Each point is reached from the start by the listed moves, each made once or not at all, plus a little noise. Say if it took an odd or an even number of moves. Then give how often each move was made.
(in the rows, 128 means zero)

Moves:
(1): [130 184 140]
(2): [128 157  49]
Start: [ 99 141 161]
Points:
[100 140 162] -> even (0, 0)
[ 98 169  83] -> odd (0, 1)
[101 225  93] -> even (1, 1)

Moves:
(1): [121 105 143  54 123 166 113 148]
(2): [134 102 123 138 135 132 125 139]
(3): [144 115 102 136 176 127 113 116]
(4): [116 133 144 107  94 114 114 148]
(5): [ 88 127 131 108 107 116 142 141]
(6): [105 148 144 129 148 168 110 132]
Start: [ 89 153 112 122 116 190 149 128]
Points:
[ 37 154 131  81  62 163 152 162] -> even (0, 0, 0, 1, 1, 0)
[ 29 134 146   7  56 198 135 185] -> odd (1, 0, 0, 1, 1, 0)
[ 78 131 128  46 114 225 138 145] -> odd (1, 0, 0, 0, 0, 0)
[ 88 121 115  37 126 212 107 158] -> odd (1, 0, 1, 1, 0, 0)
[ 61 170 124 120 136 231 131 132] -> odd (0, 0, 0, 0, 0, 1)

Moves:
(1): [121 135 133  81 145  98 143 148 140 174 146 151 116 129  95]
(2): [164 145 166 164 147 108 106 130 139 112 107 148 109 120 123]
(3): [101 151 155 138 150  92 114 147 136 129 120 123  82 109 171]
(4): [107 144 144 155 138 166  86 164 124 142 133 150 146 116 125]
(5): [165 122 156 176 167 150 137 147 151 148 128 113 135 117 132]
(6): [ 87  76 167 119 129 127 122 110 136 158 109 125  83 188 116]
(7): [128 118 113 114 156 150 162 123 121 123 131 132 142 148 114]
(8): [ 99 146 123 139 110 136 123  98 137 122 105 141 122 153 103]
(9): [140 166 117 149 153 133 156 100 125 137 121 144 124 110 154]
(10): [138 150 153 135 141 142 110 119 120  96 155 140 101 104 100]
(11): [120 120 110 113 128 144 109 125 159 145 141 150 126 148 143]
(12): [157 114  92 136 142 136 112 125 111 116 152 116  89 137 147]
Start: [132 149 147 128 117 174 122 172 144 138 119 148 117 122 139]
Points:
[102 109 201 198 203 223  39 225 194 212 141 162   7 165 201] -> even (0, 0, 1, 1, 1, 1, 0, 0, 0, 0, 1, 1)
[191 224 170 163 240 203 103 189 128 143 166 235  47  88 102] -> odd (1, 1, 0, 1, 0, 0, 1, 0, 1, 1, 0, 1)
[182 120 115 107 220 208 151 203 182 209 178 171  85 161 129] -> odd (1, 0, 0, 0, 1, 0, 1, 0, 0, 0, 1, 1)
[170 101 146 182 224 227 172 137 150 181 119 139  46 183 167] -> odd (0, 0, 0, 0, 1, 1, 1, 0, 1, 0, 0, 1)
[139 202 193 121 180 168 127 153 162 125 126 222  64 136  34] -> odd (1, 1, 0, 0, 0, 0, 1, 1, 0, 1, 0, 0)

Moves:
(1): [136 135 144 115 119 116 110 130 134 137 108 127 115 112 130 146 131 138
 119 127 118 121 126 116 135 109 147]
(2): [136 118 111 135 148 130 117 117 125 133 123 121 150 115 123 118 123 153
 134 127 140 125 115 120 125 113 113]
(3): [136 148 123 115 117 126 108 129 114 128 142 155 137 108 130 126 101 118
 128 145 129 120 118 104 130 111 110]
(4): [120 139 136 141 120 116 148 121 149 161 120 142 127 120 140 136 118 130
 142 135 130 136 145 112 128 136 139]
(5): [128 131 121 120 139 122 134 148 128 121 133 117 109 118 138 125 134 131
 138 130 129 141 148 112 130 136 112]
(6): [133 122 122 140 126 114 117 133 111 138 128 107 136 123 134 145 132 124
 134 127 119 137 138 130 130 114 117]
(7): [121 116 136 134 118 119 128 126 134 139 107 123 117 117 123 123 121 123
 130 155 132 136 140 121 118 115 132]
(8): [135 118 138 124 134 123 123 132 129 127 112 129 125 118 130 136 134 112
 144 130 122 121 139 125 101 134 126]
(9): [121 129 124 131 133 116 132 142 126 133 133 120 133 129 133 133 147 131
 128 127 140 139 133 142 128 127 132]
(10): [137 124 135 144 131 137 122 115 123 127 122 136 137 122 132 106 132 133
 136 131 137 108 133 126 134 136 107]
(11): [128 130 116 127 124 120 141 136 132 127 133 120 137 128 121 125 151 135
 128 114 126 138 122 136 132 128 126]
(12): [117 149 120 147 117 133 105 126 119 133 122 110 112  97 114 153 116 115
 153 125 123 129 119 112 113 131 111]
(13): [144 126 121 117 124 112 142 139 121 123 140 146 130 136 146 137 142 125
 104 128 122 122 115 134 132 156 119]
(14): [133 128 147 150 128 153 133 137 127 143 143 134 142 113 113 126 135 149
 142 131 123 120 110  99 128 125 138]
(15): [134 137 106 127 124 127 129 128 134 137 119 130 128 136 130 120 130 118
 132 129 115 107 126 138 132 129 131]
(16): [135 127 131 115 137 123 141 104 135 121 125 115 125 111 142 141 154 136
 131 124 139 111 136 134 127 108 137]
(17): [152 139 117 149 105 139 123 122 144 121 138 133 135 143 121 112 116 138
 150 114 132 102 123 135 117 132 135]
(18): [150 145 119 134 134 127 129 123 102 134 128 126 136 124 124 115 121 135
 134 116 140 121 138 134 142 150 130]
(19): [123 120 127 159 116 111 141 135 128 142 120 138 125 142 106 117 126 122
 142 118 143 101 122 104 108 122 109]
(20): [116 128 111 118 120 129 131 122 129 134 151 126 130 131 133 107 118 128
 135 118 134 105 116 130 131 129 124]
(21): [130 138 124 143 139 112 119 125 139 143 128 140 130 115 113 120 123 139
 123 145 112 137 127 131 122 125 145]
(22): [106 126 121 105 118 132 128 117 138 128 131 121 122 134 123 139 143 135
 150 107 139 127 158 120 132 146 149]
(23): [130 133 125 122 115 140 126 125 130 146 130 125 128 132 116 135 126 124
 136 130 127 148 136 127 121 134 123]
(24): [124 118 128 122 117 129 133 120 132 133 123 139 121 137 129 116 117 131
 139 130 131 112 135 137 128 127 132]
Start: [120 130 105 126 103 141 156 141 117 109 125 157 129 158 116 140 143 132
 121 113 141 138 126 140 132 131 121]
Points:
[148 166  77 177  76 132  69 101  84 198  84 164 146  48  70 127 102 179
 212 145 136  73 147  65 137  98 121] -> odd (1, 1, 1, 0, 0, 1, 1, 0, 0, 1, 0, 1, 0, 1, 1, 0, 0, 1, 0, 0, 1, 1, 0, 1)
[160 163  90 169  66  92 124 109  98 187  97 169 146  67 120 190 135 145
 174 122 159  88 124  53 108  94  45] -> odd (1, 1, 1, 1, 0, 1, 0, 0, 0, 1, 0, 1, 1, 0, 0, 1, 0, 0, 1, 0, 0, 0, 1, 0)
[124 158  54 194  48  83 135 142 176 228  73 156  93 101  72 116 101 148
 249 134 148  79 158  84  49 109 114] -> odd (1, 1, 0, 1, 1, 0, 1, 1, 1, 0, 0, 1, 0, 0, 1, 0, 1, 0, 1, 1, 1, 0, 1, 1)
[144 134 126 168  94 114 192 165 149 185 116 188 131  97 108 131 176 155
 165 163 120 165 160  83  95 177 106] -> even (0, 0, 0, 1, 1, 0, 1, 1, 0, 1, 1, 0, 1, 1, 0, 0, 0, 0, 0, 0, 1, 0, 1, 0)
[180 141  99 155  68 117 155 139 123 144 144 208 161 125 109 132 157 194
 158 102 176  30  80  85 113  81 113] -> even (1, 1, 1, 0, 0, 0, 0, 0, 1, 0, 0, 0, 1, 1, 0, 1, 1, 0, 1, 0, 0, 0, 0, 1)

Moves:
(1): [109 100 121 117 143 137 106 121 126 109 131 158 140 142 133 133  84 138
 121  97 143 140 113 119 123 129]
(2): [ 88 126  99 106 104 118 110 119 106 116 143 162 107 127 133 173  93 115
 122 144 122 149 120 126 123 149]
(3): [151 145 127 139 132 131 118 133 113 111 136 128 118 141 149 124 103 129
 129 111 118 142 124 124 121 117]
(4): [146 114 131 120 117 125 125 133 127 133 131 133 114 127 124 141 146 117
 133 147 122  98 112 138 132 131]
(5): [140 131  97 142 114 102 168 149 151 134 139 127 120 108  90 131 168 102
 109 151 123  88 162 123 143 157]
(6): [136 150 125 149 121 122 143 109 125 132 129 115 128 130 124 158 136 121
 142 135 133 108 135 118 110 124]
(7): [126 109 137 127 147 147 135 146 129 121 116 144 149 132 116 155 122 121
 141 109 137 149 129 157 148  99]
(8): [141 110 141 113  88 148 139 150 136 134 136 130 145 119 105 109 131 125
 127 132 107 136 140 125 117 122]
(9): [121 118 116 123 119 141 138 135 118 131 144 135 118 134 136 127 114 132
 135 143 137 133 133 140 121 144]
(10): [142 136 131 134 133 121 125 123 132 130 126 132 123 139 140 124 109 126
 126 134 140 141 120 113 125 106]
(11): [126 129 137 138 139 121 146 129 143 122 119 139 147 120 128 149 113 129
 128 118 124 120 121 121 150 138]
(12): [114 122 127 114 137 115 153 144 111 135 134 125 136 112 132 148 129 116
 135 131 117 112 112 135 126 126]
(13): [126 139 130 128 119 115 123 112 139 119 128 125 112 144 156 128 106 143
 112 119 134 140 134 133 136 122]
(14): [117 133 130 135 128 141 188 139 121 130 118 153 134 101 116 134 161 130
 110 139 120 102 132 138 130 122]
(15): [119 130 131  92 123 146 101 140 160 156 143 152 111 123 113 101 107 134
 117 118 147 149  98 160 143 125]
(16): [127 131 120 140 118 135 123 145 132 138 114 123 118 133 120 134 116 128
 111 126  99 127 138 120 119 130]
(17): [120 134 131 128 120 127 130 146  98 128 126 112 134 141 132 147 151 120
 134 123 139 133 124 114 128 126]
(18): [117 109 122 135 135 138 130 126 143  98 147 132  97 124 116 134 116 124
 111 131 121 123 135 103 125 132]
(19): [183 135 123 135 148 122 131  93 119 127 120  98 114 146 127 121  97 147
 130  88 138 175 136 113 124 130]
(20): [131 115 137 133 130 122 119 169 145 127 123 131 129 110 117 118 137 117
 112 129 141 126 123 139 124 138]
(21): [123 141 152 129 134 128 154 120 119 125 125 111 118 132 135 108 127 112
 132 118 128 125 138 124 113 134]
(22): [138 132 132 125 129 112 119 117 128 146 143 139 122 131 124 132 132 134
 108 133 125 127 131 119 120 133]
(23): [107 133 133 104 141 155 124 114 132 123 114 123 123 130 149 135 126 123
 145 122 156 146 134 108 120 118]
(24): [106 109 133 111 112 117 120 138 118 129 134 130 114 106 123 127 150 125
 161 120 127 117 132 132 140 130]
Start: [122 123  71 144 126 128 111 113 133 153 123 100 150 147 139 114 114 132
 145 148 132 100 148 146 123 163]
Points:
[118  95  43 107 121 130 166 151 134 138 131 191  85 113  84 183  35  95
 126  67 115 112 138 175 168 187] -> odd (1, 1, 1, 1, 1, 0, 1, 0, 0, 0, 1, 0, 0, 1, 1, 1, 0, 0, 1, 0, 1, 0, 0, 1)
[ 66 116  79  39  50 142  82 113 107 169 176 170  61 157 165 174   7 101
 147 109 120 125 117 130  77 158] -> even (1, 1, 1, 1, 0, 1, 0, 1, 0, 0, 0, 1, 1, 0, 1, 1, 0, 0, 0, 0, 1, 1, 1, 1)
[169 132  67 141 123 147 145 121 202 168 128  68  41 129  80 117 109  73
 106 136 162  87 175 104 102 205] -> even (0, 0, 0, 1, 1, 1, 0, 0, 0, 0, 0, 0, 0, 0, 1, 1, 0, 1, 1, 1, 1, 0, 1, 0)
[125  68  87 119  76 167 120 130 116 115 133  73  66 172 141 144  55 113
 155  79 167 136 177  73  62 181] -> even (1, 0, 0, 1, 0, 1, 0, 1, 1, 0, 0, 0, 1, 0, 0, 1, 1, 1, 1, 1, 1, 0, 1, 1)
[132 138 109 171 107 162 153 165 135 130 140  82 103 158 149 149  59  87
 123 139 141 123 181  43  60 161] -> odd (0, 0, 1, 0, 0, 1, 0, 1, 1, 1, 1, 0, 0, 0, 0, 1, 1, 1, 0, 1, 1, 1, 1, 0)
[ 87 112 111  86 138 126 158 132  49 146 131 137 113 147 186 160 128  92
 178 114 160  74 114 106  98 125] -> odd (1, 0, 1, 1, 0, 0, 0, 0, 0, 1, 0, 1, 0, 1, 0, 0, 1, 0, 0, 0, 1, 1, 1, 1)
[ 45 118  99  80  53 186 153 227 111 163 135 165  94 111 141 130  54  89
 133 130 148 159 138 138 106 170] -> even (0, 1, 1, 0, 0, 0, 0, 1, 1, 1, 1, 0, 0, 1, 1, 1, 1, 0, 0, 1, 1, 0, 1, 1)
::::::
ASSIGNMENT
Going down the listing above, begin printing at the line with "(21): [123 141" and finish with the line with "145 122 156 146 134 108 120 118]", exactly as they appear.

RESPONSE
(21): [123 141 152 129 134 128 154 120 119 125 125 111 118 132 135 108 127 112
 132 118 128 125 138 124 113 134]
(22): [138 132 132 125 129 112 119 117 128 146 143 139 122 131 124 132 132 134
 108 133 125 127 131 119 120 133]
(23): [107 133 133 104 141 155 124 114 132 123 114 123 123 130 149 135 126 123
 145 122 156 146 134 108 120 118]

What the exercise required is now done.